# Exercise details
Every line of the material is to be set down again without any change.

# Exercise materials

Each row of a before or after table is a point. The points were changed in one or more steps. Then noise was added and the rows were shuffled. The steps act on how far a point lies along the listed directions, d1 being the first. Name the steps. A step turns or swaps two directions, mirrors them in a line or flattens them onto one, adds a multiple of one to another, or multiplies one. Angles are multiples of 10 degrees, from the lower direction toward the higher: turns from -170 to 170, lines from 10 to 170 but not 90. Use the fewest steps. Two steps may share a direction if one is a turn and the other turns, adds or multiplies; they go together, in the order done. Otherwise the lowest direction goes first.
(in the rows, 128 means zero)

Directions:
(1): [184 136]
(2): [136  72]
Before:
[[134  95]
 [145 167]
 [117 137]
 [121 153]
 [197   8]
 [108 129]
 [118 148]
 [ 80  93]
 [149  53]
 [ 82  97]
 [179  96]]
After:
[[ 93  73]
 [128 128]
 [152 164]
 [100  83]
 [133 135]
 [138 144]
 [125 120]
 [100  82]
 [100  85]
 [127 128]
 [114 105]]
Steps: flatten d1 and d2 onto the line at 130 degrees

Directions:
(1): [ 69 140 154 168  69 131]
(2): [110 207  90 140 156 151]
Before, 12 rows:
[[101 144 122 136 135 169]
 [160 103 125 103 159 121]
 [166 182 129 106 158 125]
 [121  44 166  94 125 101]
 [187 124  71  64 217 125]
 [220  35 126  47 188 118]
 [159 209  75 116 200 149]
 [193 162  89  69 210 132]
 [100 206 100 140 139 140]
 [168  63 148  96 151 126]
 [ 92 242  68 143 151 164]
 [199 117 102  92 176 151]]
After (12 x 6):
[[115 115 133 125 133 162]
 [141 132 124 119 160 147]
 [180 164 131  99 163 120]
 [142 131 110 109 141 137]
 [136 140 126 117 130 118]
 [178 143  66  70 218 129]
 [188 142  92  99 182 158]
 [172 145  89  84 194 148]
 [ 86 115 148 115 127 122]
 [145 131 117 114 162 130]
 [187 147  87  94 195 134]
 [188 160  91  68 214 137]]
Steps: flatten d1 and d2 onto the line at 160 degrees

Directions:
(1): [154 191 134 152 164  89 149 112  81  84 188 178]
(2): [148  36 160 178 185 126 117 123 140 150 146 175]
Before, 10 rows:
[[126 118 127 123 123 134 126 121 134 137 118 126]
 [125 125 128 133 121 133 126 134 132 133 128 120]
 [129 138 121 121 126 122 130 129 119 128 133 132]
 [126 155 119 117 111 122 128 136 125 124 120 111]
 [136 146 131 134 138 111 130 124 117 114 146 149]
 [131 157 125 125 126 119 128 131 121 121 137 127]
 [138 154 124 135 138 111 133 125 113 115 148 142]
 [127 181 114 126 121 115 140 135 105 108 139 128]
 [132 119 129 130 133 131 122 125 131 131 128 141]
 [125 112 132 140 134 132 121 133 129 132 129 135]]
After, 10 rows:
[[117 193 104  94  86 124 132 139 119 114 111  90]
 [123 108 127 122 119 140 123 123 140 143 111 120]
 [122 121 127 130 117 136 124 135 135 136 123 115]
 [130 190 119 117 119 113 133 129 110 109 143 124]
 [145 182 123 139 146  98 140 121  96  99 166 157]
 [125 248 100 108 104 104 153 132  84  83 150 120]
 [129  87 140 151 146 132 117 133 134 139 131 144]
 [135 103 134 138 142 132 121 124 133 135 131 148]
 [128 154 118 118 123 119 132 129 114 121 136 130]
 [145 162 134 143 151  98 136 119 103 101 165 166]]
Steps: multiply d1 by 2; multiply d2 by 2.5

Directions:
(1): [102 196 145 155 124 127 186 110  48 113 173 168 122  43 109 148 118 143
 173 156]
(2): [223 132 118 120 184 144 136 135 175 114 215 139  93  99 106 163  80 128
  80 116]
(3): [107 119  41 146 208 136  97 137 112 168 115 214 119 133 151 137 162 105
 113 188]
Before, 14 rows:
[[ 98 131 182 113  75 106 139 108 120 124 100  71 146 132 141  98 122 140
  142 115]
 [ 82 164 143 148 111 129 159 132  81  99 120 122 153  89 114 115 131 139
  164 121]
 [102 131 163 133 103 120 135 119 114 115 119 124 144 107 135 111 148 122
  144 121]
 [101 115 121 115 122 122  93 122 121 150  58 131 145 173 152 105 147 109
  134 138]
 [ 72 141 168 130  86  96 140 104  87 118  88 132 133 127 123 119 134 146
  182 144]
 [170  94  87 121 181 143  99 132 199 150 135 134  98 174 141 141 141 111
   63 126]
 [ 80 141 138 142 106 125 151 134  86 118 103 135 146 118 121 118 129 139
  155 139]
 [184  80  66 141 190 139  63 155 195 145 109 149 112 195 131 126 119  91
   59 117]
 [122 140 119 118 132 129 140 133 109 135 134 158 131 105 125 125 144 139
  132 131]
 [118 107 110 117 141 125 109 136 146 117 100 116 131 158 140 124 131 114
  128 122]
 [217 102 134 107 149 167 104 124 212 107 161  99 116 154 107 145  84 115
   71  96]
 [111 137 127 143 115 105 122 129 100 145 112  98 144 142 130 108 134 141
  152 137]
 [125  98 128 116 109 124 113 142 150 143  99 103 159 145 146 124 142 126
  128 116]
 [ 98 183 125 128 135 137 163 118  60 115 142 160 115  67 119 118 140 158
  168 158]]
After, 14 rows:
[[ 53 160 160 134  88 104 155  99  62 134  99 121 146  98 145 104 140 136
  170 154]
 [228 104 171 123 110 133 111 142 211  92 156  57 114 168  96 127  63 119
   73  47]
 [ 57 124 111 143 120 124 127 139  85 134  70 153 153 141 136 110 154 129
  149 156]
 [246 154 169 114 146 171 156 113 187  78 232 100 100  82  76 173  45 133
   86  90]
 [128 120 106 114 140 130 119 139 128 142 118 154 133 130 135 120 148 133
  117 130]
 [209 113 163 106 126 140 135 123 213 111 178  67  95 149 112 144  98 133
   71  76]
 [ 93 139 123 147 109 103 120 128  89 150  97 102 151 145 135 104 144 141
  159 146]
 [ 32 130 131 138 102  94 118 106  66 140  50 163 141 144 140 111 164 135
  188 173]
 [ 57 145  89 155 150 131 126 140  79 130  87 165 156 116 135 110 164 123
  156 152]
 [110 124 157 121  79 119 139 135 121 129 106  91 163 118 135 126 136 135
  151 113]
 [113 121 145 117 110 120 128 129 133 102 106  93 136 142 131 121 120 124
  143 107]
 [ 81 122 168 112  69 113 111 114 108 134  42  90 160 172 146  94 143 122
  159 115]
 [ 80 132 141 140 118 121 128 121  99 127 103 148 148 110 143 109 165 117
  150 140]
 [ 97 130  61 121 183 139 103 134 103 151  95 184 119 131 147 108 172 132
  130 175]]
Steps: turn d1 and d3 by 80 degrees; multiply d2 by 1.6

# Exercise solution
Each row of a before or after table is a point. The points were changed in one or more steps. Then noise was added and the rows were shuffled. The steps act on how far a point lies along the listed directions, d1 being the first. Name the steps. A step turns or swaps two directions, mirrors them in a line or flattens them onto one, adds a multiple of one to another, or multiplies one. Angles are multiples of 10 degrees, from the lower direction toward the higher: turns from -170 to 170, lines from 10 to 170 but not 90. Use the fewest steps. Two steps may share a direction if one is a turn and the other turns, adds or multiplies; they go together, in the order done. Otherwise the lowest direction goes first.
(in the rows, 128 means zero)

Directions:
(1): [184 136]
(2): [136  72]
Before:
[[134  95]
 [145 167]
 [117 137]
 [121 153]
 [197   8]
 [108 129]
 [118 148]
 [ 80  93]
 [149  53]
 [ 82  97]
 [179  96]]
After:
[[ 93  73]
 [128 128]
 [152 164]
 [100  83]
 [133 135]
 [138 144]
 [125 120]
 [100  82]
 [100  85]
 [127 128]
 [114 105]]
Steps: flatten d1 and d2 onto the line at 130 degrees

Directions:
(1): [ 69 140 154 168  69 131]
(2): [110 207  90 140 156 151]
Before, 12 rows:
[[101 144 122 136 135 169]
 [160 103 125 103 159 121]
 [166 182 129 106 158 125]
 [121  44 166  94 125 101]
 [187 124  71  64 217 125]
 [220  35 126  47 188 118]
 [159 209  75 116 200 149]
 [193 162  89  69 210 132]
 [100 206 100 140 139 140]
 [168  63 148  96 151 126]
 [ 92 242  68 143 151 164]
 [199 117 102  92 176 151]]
After (12 x 6):
[[115 115 133 125 133 162]
 [141 132 124 119 160 147]
 [180 164 131  99 163 120]
 [142 131 110 109 141 137]
 [136 140 126 117 130 118]
 [178 143  66  70 218 129]
 [188 142  92  99 182 158]
 [172 145  89  84 194 148]
 [ 86 115 148 115 127 122]
 [145 131 117 114 162 130]
 [187 147  87  94 195 134]
 [188 160  91  68 214 137]]
Steps: flatten d1 and d2 onto the line at 160 degrees

Directions:
(1): [154 191 134 152 164  89 149 112  81  84 188 178]
(2): [148  36 160 178 185 126 117 123 140 150 146 175]
Before, 10 rows:
[[126 118 127 123 123 134 126 121 134 137 118 126]
 [125 125 128 133 121 133 126 134 132 133 128 120]
 [129 138 121 121 126 122 130 129 119 128 133 132]
 [126 155 119 117 111 122 128 136 125 124 120 111]
 [136 146 131 134 138 111 130 124 117 114 146 149]
 [131 157 125 125 126 119 128 131 121 121 137 127]
 [138 154 124 135 138 111 133 125 113 115 148 142]
 [127 181 114 126 121 115 140 135 105 108 139 128]
 [132 119 129 130 133 131 122 125 131 131 128 141]
 [125 112 132 140 134 132 121 133 129 132 129 135]]
After, 10 rows:
[[117 193 104  94  86 124 132 139 119 114 111  90]
 [123 108 127 122 119 140 123 123 140 143 111 120]
 [122 121 127 130 117 136 124 135 135 136 123 115]
 [130 190 119 117 119 113 133 129 110 109 143 124]
 [145 182 123 139 146  98 140 121  96  99 166 157]
 [125 248 100 108 104 104 153 132  84  83 150 120]
 [129  87 140 151 146 132 117 133 134 139 131 144]
 [135 103 134 138 142 132 121 124 133 135 131 148]
 [128 154 118 118 123 119 132 129 114 121 136 130]
 [145 162 134 143 151  98 136 119 103 101 165 166]]
Steps: multiply d1 by 2; multiply d2 by 2.5

Directions:
(1): [102 196 145 155 124 127 186 110  48 113 173 168 122  43 109 148 118 143
 173 156]
(2): [223 132 118 120 184 144 136 135 175 114 215 139  93  99 106 163  80 128
  80 116]
(3): [107 119  41 146 208 136  97 137 112 168 115 214 119 133 151 137 162 105
 113 188]
Before, 14 rows:
[[ 98 131 182 113  75 106 139 108 120 124 100  71 146 132 141  98 122 140
  142 115]
 [ 82 164 143 148 111 129 159 132  81  99 120 122 153  89 114 115 131 139
  164 121]
 [102 131 163 133 103 120 135 119 114 115 119 124 144 107 135 111 148 122
  144 121]
 [101 115 121 115 122 122  93 122 121 150  58 131 145 173 152 105 147 109
  134 138]
 [ 72 141 168 130  86  96 140 104  87 118  88 132 133 127 123 119 134 146
  182 144]
 [170  94  87 121 181 143  99 132 199 150 135 134  98 174 141 141 141 111
   63 126]
 [ 80 141 138 142 106 125 151 134  86 118 103 135 146 118 121 118 129 139
  155 139]
 [184  80  66 141 190 139  63 155 195 145 109 149 112 195 131 126 119  91
   59 117]
 [122 140 119 118 132 129 140 133 109 135 134 158 131 105 125 125 144 139
  132 131]
 [118 107 110 117 141 125 109 136 146 117 100 116 131 158 140 124 131 114
  128 122]
 [217 102 134 107 149 167 104 124 212 107 161  99 116 154 107 145  84 115
   71  96]
 [111 137 127 143 115 105 122 129 100 145 112  98 144 142 130 108 134 141
  152 137]
 [125  98 128 116 109 124 113 142 150 143  99 103 159 145 146 124 142 126
  128 116]
 [ 98 183 125 128 135 137 163 118  60 115 142 160 115  67 119 118 140 158
  168 158]]
After, 14 rows:
[[ 53 160 160 134  88 104 155  99  62 134  99 121 146  98 145 104 140 136
  170 154]
 [228 104 171 123 110 133 111 142 211  92 156  57 114 168  96 127  63 119
   73  47]
 [ 57 124 111 143 120 124 127 139  85 134  70 153 153 141 136 110 154 129
  149 156]
 [246 154 169 114 146 171 156 113 187  78 232 100 100  82  76 173  45 133
   86  90]
 [128 120 106 114 140 130 119 139 128 142 118 154 133 130 135 120 148 133
  117 130]
 [209 113 163 106 126 140 135 123 213 111 178  67  95 149 112 144  98 133
   71  76]
 [ 93 139 123 147 109 103 120 128  89 150  97 102 151 145 135 104 144 141
  159 146]
 [ 32 130 131 138 102  94 118 106  66 140  50 163 141 144 140 111 164 135
  188 173]
 [ 57 145  89 155 150 131 126 140  79 130  87 165 156 116 135 110 164 123
  156 152]
 [110 124 157 121  79 119 139 135 121 129 106  91 163 118 135 126 136 135
  151 113]
 [113 121 145 117 110 120 128 129 133 102 106  93 136 142 131 121 120 124
  143 107]
 [ 81 122 168 112  69 113 111 114 108 134  42  90 160 172 146  94 143 122
  159 115]
 [ 80 132 141 140 118 121 128 121  99 127 103 148 148 110 143 109 165 117
  150 140]
 [ 97 130  61 121 183 139 103 134 103 151  95 184 119 131 147 108 172 132
  130 175]]
Steps: turn d1 and d3 by 80 degrees; multiply d2 by 1.6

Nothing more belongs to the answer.